(in the rows, 128 means zero)
Turns, then the turns between two rows, first turn first; the first pair answered
fupin (before -> after):
[123 154 124  90 129 179 191 147] -> [142 182  88  86 131 143 165 156]
[130 115 174 137 107 125 105  99] -> [142 126 150 123 101 120  76 120]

→ **How to complete this task**: Going through the records above line by line, tally those with the word "rows" and answer with the number only.

→ **Your solution**: 2